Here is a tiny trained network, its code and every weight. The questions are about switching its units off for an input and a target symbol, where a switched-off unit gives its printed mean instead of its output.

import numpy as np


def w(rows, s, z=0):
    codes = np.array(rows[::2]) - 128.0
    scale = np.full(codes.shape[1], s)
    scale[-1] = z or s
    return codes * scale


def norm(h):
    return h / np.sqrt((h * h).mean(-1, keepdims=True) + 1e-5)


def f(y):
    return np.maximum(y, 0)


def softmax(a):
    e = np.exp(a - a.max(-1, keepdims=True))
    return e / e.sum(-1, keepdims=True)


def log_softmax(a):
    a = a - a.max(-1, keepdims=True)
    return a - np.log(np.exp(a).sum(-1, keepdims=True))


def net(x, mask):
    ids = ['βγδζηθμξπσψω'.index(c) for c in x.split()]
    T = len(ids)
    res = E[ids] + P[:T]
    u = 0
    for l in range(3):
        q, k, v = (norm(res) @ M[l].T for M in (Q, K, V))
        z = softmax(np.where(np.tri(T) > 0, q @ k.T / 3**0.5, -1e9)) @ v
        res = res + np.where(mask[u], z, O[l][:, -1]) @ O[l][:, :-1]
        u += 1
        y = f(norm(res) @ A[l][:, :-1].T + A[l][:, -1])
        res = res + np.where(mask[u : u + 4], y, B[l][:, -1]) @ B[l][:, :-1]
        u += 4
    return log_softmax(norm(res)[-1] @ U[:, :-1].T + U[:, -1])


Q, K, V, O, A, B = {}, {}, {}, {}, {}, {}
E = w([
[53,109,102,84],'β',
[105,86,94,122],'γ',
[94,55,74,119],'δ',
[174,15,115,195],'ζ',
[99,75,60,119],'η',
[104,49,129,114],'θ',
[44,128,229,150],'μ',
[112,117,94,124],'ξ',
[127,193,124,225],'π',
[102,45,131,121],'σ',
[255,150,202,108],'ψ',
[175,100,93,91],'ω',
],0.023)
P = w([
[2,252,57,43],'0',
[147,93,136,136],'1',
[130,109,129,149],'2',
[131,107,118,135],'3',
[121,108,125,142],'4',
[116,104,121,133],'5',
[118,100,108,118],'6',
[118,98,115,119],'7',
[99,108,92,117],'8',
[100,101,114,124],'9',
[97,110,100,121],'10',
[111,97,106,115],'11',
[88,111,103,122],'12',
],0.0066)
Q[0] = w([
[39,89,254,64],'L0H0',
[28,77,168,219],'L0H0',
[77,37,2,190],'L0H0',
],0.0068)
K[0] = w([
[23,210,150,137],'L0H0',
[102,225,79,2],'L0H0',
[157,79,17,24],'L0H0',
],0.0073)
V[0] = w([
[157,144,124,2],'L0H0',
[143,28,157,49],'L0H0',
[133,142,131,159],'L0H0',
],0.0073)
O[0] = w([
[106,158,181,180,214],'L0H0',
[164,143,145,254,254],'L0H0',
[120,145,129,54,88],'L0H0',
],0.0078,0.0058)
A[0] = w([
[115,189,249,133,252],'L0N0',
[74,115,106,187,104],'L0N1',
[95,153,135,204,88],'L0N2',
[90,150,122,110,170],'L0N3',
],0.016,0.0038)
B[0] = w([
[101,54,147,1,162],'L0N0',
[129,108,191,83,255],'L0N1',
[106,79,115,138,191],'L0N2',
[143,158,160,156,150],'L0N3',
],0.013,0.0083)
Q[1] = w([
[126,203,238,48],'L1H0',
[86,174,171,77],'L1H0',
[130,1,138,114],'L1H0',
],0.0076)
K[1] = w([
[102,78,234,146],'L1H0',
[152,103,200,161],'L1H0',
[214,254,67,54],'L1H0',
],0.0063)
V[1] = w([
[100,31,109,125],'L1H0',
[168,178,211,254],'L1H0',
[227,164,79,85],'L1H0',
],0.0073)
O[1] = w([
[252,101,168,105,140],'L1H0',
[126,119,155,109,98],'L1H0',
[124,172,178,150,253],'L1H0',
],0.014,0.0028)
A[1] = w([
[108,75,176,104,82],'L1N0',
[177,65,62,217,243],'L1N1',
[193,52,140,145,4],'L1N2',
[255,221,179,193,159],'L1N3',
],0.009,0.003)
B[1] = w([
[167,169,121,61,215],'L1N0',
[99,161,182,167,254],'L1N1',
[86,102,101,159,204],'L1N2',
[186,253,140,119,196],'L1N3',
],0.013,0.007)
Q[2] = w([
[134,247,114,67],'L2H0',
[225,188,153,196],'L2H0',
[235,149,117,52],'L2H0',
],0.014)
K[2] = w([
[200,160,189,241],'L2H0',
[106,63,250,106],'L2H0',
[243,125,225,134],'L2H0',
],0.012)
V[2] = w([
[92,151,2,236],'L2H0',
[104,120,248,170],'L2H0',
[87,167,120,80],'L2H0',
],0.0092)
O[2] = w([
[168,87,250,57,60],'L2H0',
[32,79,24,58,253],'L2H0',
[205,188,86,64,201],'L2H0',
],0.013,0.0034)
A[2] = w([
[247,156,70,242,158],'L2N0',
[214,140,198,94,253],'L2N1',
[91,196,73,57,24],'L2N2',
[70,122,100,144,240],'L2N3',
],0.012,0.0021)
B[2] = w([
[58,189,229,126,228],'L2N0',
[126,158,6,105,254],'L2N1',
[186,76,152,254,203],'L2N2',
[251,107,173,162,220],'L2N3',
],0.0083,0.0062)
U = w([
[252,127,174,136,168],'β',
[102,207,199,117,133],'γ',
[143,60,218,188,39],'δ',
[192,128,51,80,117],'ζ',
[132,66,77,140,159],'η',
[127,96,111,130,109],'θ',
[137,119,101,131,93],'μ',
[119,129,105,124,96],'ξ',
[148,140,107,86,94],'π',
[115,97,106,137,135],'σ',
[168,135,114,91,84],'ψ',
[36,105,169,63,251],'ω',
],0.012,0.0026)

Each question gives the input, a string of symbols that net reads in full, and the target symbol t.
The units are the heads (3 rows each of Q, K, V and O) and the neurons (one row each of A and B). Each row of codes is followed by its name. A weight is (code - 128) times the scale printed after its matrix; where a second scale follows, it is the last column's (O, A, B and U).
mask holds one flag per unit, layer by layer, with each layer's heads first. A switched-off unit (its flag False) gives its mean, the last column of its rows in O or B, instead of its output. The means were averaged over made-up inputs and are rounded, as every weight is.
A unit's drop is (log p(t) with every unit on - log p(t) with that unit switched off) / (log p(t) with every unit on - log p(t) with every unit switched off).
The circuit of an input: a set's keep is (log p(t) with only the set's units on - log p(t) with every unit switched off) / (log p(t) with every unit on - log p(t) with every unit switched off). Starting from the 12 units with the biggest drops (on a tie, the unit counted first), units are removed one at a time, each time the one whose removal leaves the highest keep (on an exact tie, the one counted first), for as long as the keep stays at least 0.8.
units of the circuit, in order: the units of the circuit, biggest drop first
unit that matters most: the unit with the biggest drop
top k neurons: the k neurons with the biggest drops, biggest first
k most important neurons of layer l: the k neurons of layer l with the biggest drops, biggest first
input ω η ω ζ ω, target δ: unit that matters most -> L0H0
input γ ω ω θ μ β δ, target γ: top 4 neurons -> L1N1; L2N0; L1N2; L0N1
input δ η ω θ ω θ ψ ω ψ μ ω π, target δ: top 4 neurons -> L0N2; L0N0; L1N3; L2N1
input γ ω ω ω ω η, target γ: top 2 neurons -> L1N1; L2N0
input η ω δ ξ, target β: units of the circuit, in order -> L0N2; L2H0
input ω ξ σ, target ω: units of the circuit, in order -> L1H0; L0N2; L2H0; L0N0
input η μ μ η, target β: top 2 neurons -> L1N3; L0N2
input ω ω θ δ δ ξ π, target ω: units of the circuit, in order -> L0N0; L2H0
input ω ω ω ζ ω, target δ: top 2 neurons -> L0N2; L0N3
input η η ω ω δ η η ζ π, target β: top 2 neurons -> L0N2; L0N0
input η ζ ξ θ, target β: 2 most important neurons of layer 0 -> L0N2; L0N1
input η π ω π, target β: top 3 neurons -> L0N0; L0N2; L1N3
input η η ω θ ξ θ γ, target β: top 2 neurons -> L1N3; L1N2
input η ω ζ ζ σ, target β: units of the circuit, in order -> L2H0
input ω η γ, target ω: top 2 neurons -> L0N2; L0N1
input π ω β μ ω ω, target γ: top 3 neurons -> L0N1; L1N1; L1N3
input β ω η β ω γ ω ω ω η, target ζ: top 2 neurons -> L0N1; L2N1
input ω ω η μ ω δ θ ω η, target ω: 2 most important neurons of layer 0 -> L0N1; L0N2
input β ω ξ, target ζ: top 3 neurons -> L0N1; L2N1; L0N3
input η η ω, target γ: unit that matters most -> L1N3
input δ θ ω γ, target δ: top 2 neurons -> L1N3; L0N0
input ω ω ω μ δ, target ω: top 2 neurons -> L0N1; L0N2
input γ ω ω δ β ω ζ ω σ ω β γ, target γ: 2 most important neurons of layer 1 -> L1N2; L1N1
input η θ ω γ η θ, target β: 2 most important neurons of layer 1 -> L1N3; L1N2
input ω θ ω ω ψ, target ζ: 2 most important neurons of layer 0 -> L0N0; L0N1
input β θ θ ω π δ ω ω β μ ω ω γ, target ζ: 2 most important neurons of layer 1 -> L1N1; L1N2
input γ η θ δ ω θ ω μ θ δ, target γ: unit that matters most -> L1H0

## WORK TO COMPLETE:
Of the entries above, repeat exactly the lines between the line with "input ω ω ω ζ" and the line with "input β ω η", inclusive, and no others.

## RESPONSE:
input ω ω ω ζ ω, target δ: top 2 neurons -> L0N2; L0N3
input η η ω ω δ η η ζ π, target β: top 2 neurons -> L0N2; L0N0
input η ζ ξ θ, target β: 2 most important neurons of layer 0 -> L0N2; L0N1
input η π ω π, target β: top 3 neurons -> L0N0; L0N2; L1N3
input η η ω θ ξ θ γ, target β: top 2 neurons -> L1N3; L1N2
input η ω ζ ζ σ, target β: units of the circuit, in order -> L2H0
input ω η γ, target ω: top 2 neurons -> L0N2; L0N1
input π ω β μ ω ω, target γ: top 3 neurons -> L0N1; L1N1; L1N3
input β ω η β ω γ ω ω ω η, target ζ: top 2 neurons -> L0N1; L2N1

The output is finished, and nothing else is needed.